### EXERCISE INSTRUCTIONS
Of all the lines in the records below, copy only those that contain the string "turned".

━━━ RECORDS TO USE ━━━

Every row gives one point. Each copy is the shape, with its points in the same order, turned, moved and blurred by noise. Is it also mirrored, or only turned?
(in the rows, 128 means zero)

Shape (7 x 3):
[[122 120 100]
 [120  66  94]
 [ 96 174 159]
 [147 144 152]
 [113 165 151]
 [141  97  74]
 [133 162 143]]
Copy 1:
[[128 108 120]
 [102  76  79]
 [118 129 199]
 [ 99 154 145]
 [116 137 180]
 [136 103  79]
 [123 149 163]]
Copy 1 is: mirrored
Copy 2 (7 x 3):
[[125 111 116]
 [109  56 127]
 [122 179 159]
 [164 137 157]
 [138 168 151]
 [133  76  96]
 [153 156 143]]
Copy 2 is: only turned
Copy 3:
[[112 108  88]
 [124 147  53]
 [ 83 107 167]
 [143 110 140]
 [ 93 106 152]
 [126  96  55]
 [123  90 145]]
Copy 3 is: mirrored
Copy 4 (7 x 3):
[[135 130 106]
 [131  76 106]
 [110 185 163]
 [154 154 161]
 [122 178 157]
 [156 104  84]
 [146 172 152]]
Copy 4 is: only turned

Shape, 7 rows:
[[126 101 132  83]
 [112 191 133 163]
 [161 101 153 110]
 [158 169 109 155]
 [ 99 168 142 112]
 [ 95 115 108 172]
 [175 135  95 167]]
Copy 1, 7 rows:
[[133  99 151  97]
 [120 162 117 193]
 [168 127 155 102]
 [169 137 115 174]
 [102 128 148 158]
 [115 157  75 119]
 [193 139  94 149]]
Copy 1 is: mirrored
Copy 2:
[[126  97 127  89]
 [149 167  74 167]
 [154 111 155 110]
 [164 186 108 124]
 [137 124  71 139]
 [ 85 171 122 147]
 [157 199 140 113]]
Copy 2 is: mirrored

Shape (11 x 6):
[[ 82 117 121 137 159 112]
 [ 81 116 209 108 133 129]
 [196 130 113 146 168 172]
 [161 131 106 119 113 144]
 [179 152 160  52 118 152]
 [133 110 146 148 136  73]
 [154 111 150 142 133 105]
 [110 141 124  97 146 128]
 [109  82 141 151 134  76]
 [126 153 130 158  48 142]
 [171  90 138 129  97 125]]
Copy 1:
[[102 170 116 145 126  91]
 [ 78 103 166 112  86  81]
 [170 133 153 144 183 175]
 [166 133 119 109 148 149]
 [159 111 165  43 140 138]
 [171 149 138 153  98  76]
 [166 125 147 146 118  97]
 [123 156 132  92 129 112]
 [146 132 113 162  99  62]
 [167 125  86 110  67 165]
 [174  89 108 125 130 101]]
Copy 1 is: only turned
Copy 2, 11 rows:
[[ 82 150 112 136 154 108]
 [109  99 177 166 146  73]
 [193 122  81 100 141 149]
 [152 136 108 112  89 141]
 [183 109 160  87  81  82]
 [105 149 165 127 150 156]
 [137 127 151 125 138 151]
 [118 144 120 111 118  90]
 [ 75 133 155 136 155 161]
 [144 150 131 194  64 147]
 [137 101 145 123  98 168]]
Copy 2 is: mirrored
Copy 3:
[[ 91  98  95 141 178 110]
 [ 65 100 178 145 149  59]
 [172 145 167 132 146 173]
 [137 145 131  99 120 126]
 [ 92 162 201  65 111 124]
 [128 149 112 130 180  67]
 [142 152 135 126 160  87]
 [ 81 129 130 111 142 129]
 [123 111  96 134 180  54]
 [129 148 112 144  59  88]
 [167 135 141  98 126  80]]
Copy 3 is: only turned
Copy 4:
[[ 88 125 152 109 166 114]
 [ 57  81 126 158 146 167]
 [211 117 137 141 155 146]
 [162 140 116 113 118 148]
 [146 109  49 131 143 192]
 [111  80 126 115 118  96]
 [128  78 131 126 112 122]
 [111 138 110 111 163 140]
 [ 89  80 161  93 122 102]
 [115 164 124 149  57 143]
 [148  93 129 108  87 153]]
Copy 4 is: mirrored

Shape (14 x 9):
[[134 124 159 137 155 102 102  94 168]
 [168 123 141 174 179 149 137 132 107]
 [166  93 118 100 134 183 153 149 159]
 [139 114 127 111 135 126  48 133 155]
 [146 117 121  86 136 147 104 153 100]
 [125 115 148 177  63 148 119 142 119]
 [144 195  74 166 118 136 185 175 148]
 [160  73 132 125 138 137 127 106 123]
 [150 171 138 114 114 107  86  95 105]
 [124 128  99 116 118 115  65 100 131]
 [106 142 118 145 122 168  81 126 117]
 [144 149 152  65  99  99 188 111 125]
 [118 142  86 109 154 111 120 138 181]
 [ 92 112 131 172 116  66 107 102 142]]
Copy 1 (14 x 9):
[[131  96 115  97 159 157 112  86  91]
 [138 144 107 144 206 132 143 140 111]
 [156 124  90  59 190 179 131 176 155]
 [111 118  94  64 135 136  85 143  81]
 [112 135  97  66 140 125 150 175 121]
 [163 116 173 124 130 134  98 175 137]
 [138  88  65 185 143 161 130 178 195]
 [154 137 123  65 183 126 128 124 131]
 [145 106 101 107  93 114 146 121  89]
 [125 133  95  77 101 125  94 119 111]
 [123 160 118 117 111 154 107 159 109]
 [155  59 114  74 123 148 197 122 166]
 [ 99  97  62  96 140 169 101 120 150]
 [110  98 155 119 128 122  82  79 135]]
Copy 1 is: mirrored
Copy 2 (14 x 9):
[[142 105 139 153 178 147 124 111 188]
 [109 111 118 172 187 186 134 131  91]
 [104 167 112 136 140 194 193 153 150]
 [121 129 151 156 135 155 105 179 189]
 [131 149 113 135 130 148 138 192 127]
 [140 117 153 194  78 162 149 114 115]
 [125 186  38 213 125 169 133  90 112]
 [130  96 126 128 144 185 164 150 143]
 [173 130 128 132 134 153  76 133 143]
 [131 113 121 142 111 151  85 155 179]
 [ 93 134 143 154 104 142 102 136 126]
 [213 156  79 113 137 138 172 113 141]
 [113 149  72 165 146 142 126 137 198]
 [147  61 117 185 121 125 117 104 172]]
Copy 2 is: only turned
Copy 3 (14 x 9):
[[134  85  98 140 130 129 126  99 180]
 [170  97 123 142 116 170 132 159 115]
 [167 131 162 120 172 131 137 183 183]
 [135  97  82  97 193 150 114 110 174]
 [134 118 124  83 178 134 117 153 126]
 [126 145 161 144 148 198  74 115 148]
 [159 220 115 180 131 154 174 150 126]
 [163  75 161 113 157 139 120 128 147]
 [146 138  94  92 128 117  98  79 129]
 [137 119  97  84 173 158 127  75 158]
 [125 142  97  82 145 189 127 121 155]
 [112 150 171 118 121  57 120 116 142]
 [128 139 100 128 173 124 182 113 167]
 [106  90 122 156 143 175 143  50 142]]
Copy 3 is: mirrored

━━━

### COMPLETED EXERCISE
Every row gives one point. Each copy is the shape, with its points in the same order, turned, moved and blurred by noise. Is it also mirrored, or only turned?
Copy 2 is: only turned
Copy 4 is: only turned
Copy 1 is: only turned
Copy 3 is: only turned
Copy 2 is: only turned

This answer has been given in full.